## [ACTIVITY]
Lines from the line with "Copy 1 (12 x 6)" to the line with "[ 2.5 -0.7 -5.3" in the entries below, and only those, must be output exactly, with both ends included.

## [ENTRIES PROVIDED]
Every row gives one point. Each copy is the shape, with its points in the same order, stretched, turned, moved and blurred by noise. Is it also mirrored, or only turned?

Shape (9 x 3)
[[-4.1  1.2 -2.3]
 [ 1.1 -2.1  1.3]
 [ 2.8  4.0  1.8]
 [-2.2 -0.9  4.4]
 [ 5.3  2.7  0.9]
 [-3.5 -3.0 -0.2]
 [-3.2  0.8 -1.2]
 [ 2.3  4.0  1.5]
 [-2.9 -2.1  4.1]]
Copy 1 (9 x 3)
[[ 0.1  0.7 -6.0]
 [-1.1 -1.0  2.2]
 [ 5.5 -2.9 -0.7]
 [-3.8 -5.3  0.5]
 [ 5.2 -1.5  1.3]
 [-4.0 -0.1 -2.0]
 [-0.7 -0.1 -3.8]
 [ 3.6 -2.9 -1.2]
 [-4.4 -4.7  1.2]]
Copy 1 is: mirrored
Copy 2 (9 x 3)
[[-0.2 -4.1 -0.7]
 [ 1.6  1.6 -2.3]
 [-3.5  1.8  1.3]
 [ 3.3  1.0  1.7]
 [-3.8  2.9 -0.8]
 [ 3.6 -1.9 -2.1]
 [ 0.2 -3.0 -0.3]
 [-3.3  1.2  1.4]
 [ 4.1  0.8  0.7]]
Copy 2 is: only turned
Copy 3 (9 x 3)
[[-3.0  0.2  2.5]
 [-0.2  1.1 -3.0]
 [ 7.3 -0.5 -1.0]
 [-1.1  4.2 -1.4]
 [ 7.2 -1.2 -3.1]
 [-5.7  2.1 -0.4]
 [-2.9  1.4  1.3]
 [ 6.3 -0.1  0.4]
 [-2.8  4.4 -1.0]]
Copy 3 is: mirrored

Shape (7 x 4)
[[ 1.2  6.2  1.6  1.0]
 [ 1.9 -1.4 -0.8  1.0]
 [-1.7  0.7 -2.7 -6.2]
 [-0.9  0.3 -1.7 -3.9]
 [-6.0  3.0  1.9  3.2]
 [ 1.7 -1.4  2.1  2.9]
 [ 2.0 -1.6  3.6  1.5]]
Copy 1 (7 x 4)
[[-5.2 -0.7 -3.5 -1.9]
 [ 0.6  1.1 -0.2  0.7]
 [ 3.5 -7.3 -4.5  5.4]
 [ 2.4 -5.3 -3.5  3.4]
 [-4.8 -3.3  2.0 -2.8]
 [-1.8  1.9  0.6 -3.4]
 [-0.3  0.7 -1.1 -4.7]]
Copy 1 is: only turned
Copy 2 (7 x 4)
[[-2.5  1.2 -2.4 -3.7]
 [ 2.8  0.3  0.5 -2.4]
 [-1.0 -5.8 -1.2  2.9]
 [-0.1 -3.5 -0.5  1.2]
 [-2.4  4.5  0.1  1.3]
 [ 2.8  2.8  2.4 -4.1]
 [ 1.6  2.2  3.9 -4.7]]
Copy 2 is: only turned
Copy 3 (7 x 4)
[[-1.0  4.8  2.1  2.6]
 [-1.2 -1.5  0.7  0.5]
 [-4.7 -0.1 -5.2  1.9]
 [-3.5  0.0 -3.6  1.3]
 [-3.4  4.5  3.1 -2.8]
 [ 1.4  0.0  2.6 -1.6]
 [ 2.9  1.0  1.3 -1.2]]
Copy 3 is: only turned

Shape (7 x 4)
[[-1.0 -1.6 -2.2 -2.6]
 [ 3.7  5.1 -2.0  3.8]
 [ 1.0 -2.2  6.9 -2.4]
 [ 1.8  1.8  3.5  0.8]
 [-3.9 -2.4 -2.0  1.6]
 [ 3.6 -2.1 -1.8  0.4]
 [ 3.2 -2.6 -1.7 -2.6]]
Copy 1 (7 x 4)
[[-0.2 -1.6 -2.0  1.9]
 [ 2.1 -3.0  5.9 -2.8]
 [-0.6  4.3 -3.9 -0.8]
 [ 0.1  1.3  1.4 -1.7]
 [ 1.1 -1.1  1.4  4.3]
 [ 2.8 -1.6 -1.1 -0.4]
 [ 1.7 -1.6 -3.5 -0.4]]
Copy 1 is: mirrored
Copy 2 (7 x 4)
[[ 1.1 -4.6 -2.0 -0.3]
 [-1.4  0.4  4.1 -7.4]
 [ 2.3  6.4 -3.1  1.4]
 [-0.1  4.4  0.3 -2.6]
 [-2.0 -5.1  2.7  3.5]
 [ 4.3 -2.3  2.0 -1.9]
 [ 4.8 -3.5 -1.3 -2.0]]
Copy 2 is: mirrored

Shape (12 x 6)
[[ 0.7 -0.9  2.8  0.4  1.3  0.7]
 [-1.7 -0.6  0.8  2.8  0.6  2.1]
 [ 0.4 -0.4  0.4  3.2  0.8 -0.2]
 [ 4.8  0.6 -2.5 -1.5 -4.9  3.5]
 [-6.6 -1.2 -1.4  5.5 -1.0  1.1]
 [-1.1  1.4 -2.4 -2.2 -4.0  5.4]
 [-3.5  1.6  1.2  5.1 -0.8  4.6]
 [ 1.7 -1.3 -0.8 -3.3  2.9 -2.5]
 [ 2.2 -3.0  2.4 -3.0  1.8 -3.7]
 [-2.9 -0.3 -3.6  3.9  2.9  1.5]
 [ 1.7 -5.7  0.5 -0.4  1.6  1.2]
 [ 0.2 -2.0 -1.3  1.3  0.6  0.7]]
Copy 1 (12 x 6)
[[-1.0 -0.8 -0.8  0.6  2.1  1.1]
 [-1.3  1.7 -0.9  1.5  1.0  3.5]
 [-1.7  0.8 -1.5 -1.0  0.9  2.3]
 [ 5.2 -4.8  3.4 -1.4 -5.7  1.7]
 [-3.8  6.4  0.9  1.5  0.7  5.0]
 [ 5.2 -0.3  3.3  1.3 -3.7  2.0]
 [ 0.8  3.0 -1.2  3.1  1.8  8.9]
 [-1.4 -0.2 -1.6 -3.2  0.3 -7.3]
 [-3.3 -1.7  0.5 -2.7  2.2 -5.8]
 [-2.5  4.5 -3.5  0.3 -1.3  0.8]
 [-4.8 -2.6  1.8  2.1 -3.1 -2.1]
 [-2.1  0.2  0.1 -0.3 -1.7 -0.1]]
Copy 1 is: mirrored
Copy 2 (12 x 6)
[[ 1.6  1.5  1.3  0.2  1.2 -2.4]
 [ 4.0 -0.9  0.7 -0.3  1.2 -1.4]
 [ 3.3 -0.9  1.4 -0.6  1.8 -3.6]
 [ 1.1 -2.2  2.9  5.6  3.0 -3.4]
 [ 5.6 -4.1  0.7 -1.7 -1.9 -0.6]
 [ 0.8 -2.8  1.2  3.8  1.4  0.9]
 [ 6.7 -2.0  2.5 -1.1  3.9  0.6]
 [-3.5  0.5 -2.0  0.6 -1.8 -3.9]
 [-2.8  2.5  0.3  0.9 -2.8 -5.0]
 [ 3.8 -4.2 -2.7 -1.8  0.8 -1.6]
 [ 1.7  0.9 -2.5  2.6 -2.9 -4.5]
 [ 2.2 -1.6 -0.6  1.0 -0.4 -3.5]]
Copy 2 is: only turned
Copy 3 (12 x 6)
[[-3.0 -1.0 -0.4 -0.2  0.2 -0.4]
 [-1.4 -3.5 -3.0  1.8  4.8  0.8]
 [-2.9 -1.0 -2.3  2.5  1.8  1.1]
 [-1.0 -1.8  0.4 -3.7 -4.7  4.1]
 [ 0.3 -6.1 -5.3  6.6  9.3  0.6]
 [ 2.6 -4.3  0.3 -3.7  2.4  3.1]
 [-2.2 -5.8 -2.8  2.4  9.9  2.7]
 [ 1.7  4.0  0.5 -1.9 -4.2 -0.4]
 [-2.1  2.3  1.5 -0.6 -6.3 -2.3]
 [ 2.5 -0.7 -5.3  3.2  7.3  2.0]
 [-1.1 -2.0 -4.5  0.1 -2.8 -3.5]
 [-0.2 -1.3 -3.0  1.2  0.4  0.3]]
Copy 3 is: mirrored
Copy 4 (12 x 6)
[[-1.1 -0.5  1.5 -0.7  0.1 -2.8]
 [-1.2  1.1  4.3 -1.3  1.8 -0.6]
 [ 0.4 -0.6  3.9 -0.5  0.9 -0.2]
 [-6.1  0.1 -0.8  2.7  2.5 -0.2]
 [-1.4  2.8  5.4 -4.9  2.8  4.2]
 [-6.4  4.5 -0.4  1.3  3.0  0.3]
 [-5.0  3.5  6.8 -1.5  1.4  0.8]
 [ 5.0 -0.8 -2.2  0.2  2.2 -3.0]
 [ 4.4 -3.3 -3.1 -0.8  0.0 -3.1]
 [ 1.8  3.0  5.9 -1.1  4.8  1.2]
 [ 0.1 -2.4  0.3 -0.8  5.0 -3.7]
 [ 0.2 -0.1  2.1 -0.8  3.3 -0.4]]
Copy 4 is: mirrored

## [ANSWER BOX]
Copy 1 (12 x 6)
[[-1.0 -0.8 -0.8  0.6  2.1  1.1]
 [-1.3  1.7 -0.9  1.5  1.0  3.5]
 [-1.7  0.8 -1.5 -1.0  0.9  2.3]
 [ 5.2 -4.8  3.4 -1.4 -5.7  1.7]
 [-3.8  6.4  0.9  1.5  0.7  5.0]
 [ 5.2 -0.3  3.3  1.3 -3.7  2.0]
 [ 0.8  3.0 -1.2  3.1  1.8  8.9]
 [-1.4 -0.2 -1.6 -3.2  0.3 -7.3]
 [-3.3 -1.7  0.5 -2.7  2.2 -5.8]
 [-2.5  4.5 -3.5  0.3 -1.3  0.8]
 [-4.8 -2.6  1.8  2.1 -3.1 -2.1]
 [-2.1  0.2  0.1 -0.3 -1.7 -0.1]]
Copy 1 is: mirrored
Copy 2 (12 x 6)
[[ 1.6  1.5  1.3  0.2  1.2 -2.4]
 [ 4.0 -0.9  0.7 -0.3  1.2 -1.4]
 [ 3.3 -0.9  1.4 -0.6  1.8 -3.6]
 [ 1.1 -2.2  2.9  5.6  3.0 -3.4]
 [ 5.6 -4.1  0.7 -1.7 -1.9 -0.6]
 [ 0.8 -2.8  1.2  3.8  1.4  0.9]
 [ 6.7 -2.0  2.5 -1.1  3.9  0.6]
 [-3.5  0.5 -2.0  0.6 -1.8 -3.9]
 [-2.8  2.5  0.3  0.9 -2.8 -5.0]
 [ 3.8 -4.2 -2.7 -1.8  0.8 -1.6]
 [ 1.7  0.9 -2.5  2.6 -2.9 -4.5]
 [ 2.2 -1.6 -0.6  1.0 -0.4 -3.5]]
Copy 2 is: only turned
Copy 3 (12 x 6)
[[-3.0 -1.0 -0.4 -0.2  0.2 -0.4]
 [-1.4 -3.5 -3.0  1.8  4.8  0.8]
 [-2.9 -1.0 -2.3  2.5  1.8  1.1]
 [-1.0 -1.8  0.4 -3.7 -4.7  4.1]
 [ 0.3 -6.1 -5.3  6.6  9.3  0.6]
 [ 2.6 -4.3  0.3 -3.7  2.4  3.1]
 [-2.2 -5.8 -2.8  2.4  9.9  2.7]
 [ 1.7  4.0  0.5 -1.9 -4.2 -0.4]
 [-2.1  2.3  1.5 -0.6 -6.3 -2.3]
 [ 2.5 -0.7 -5.3  3.2  7.3  2.0]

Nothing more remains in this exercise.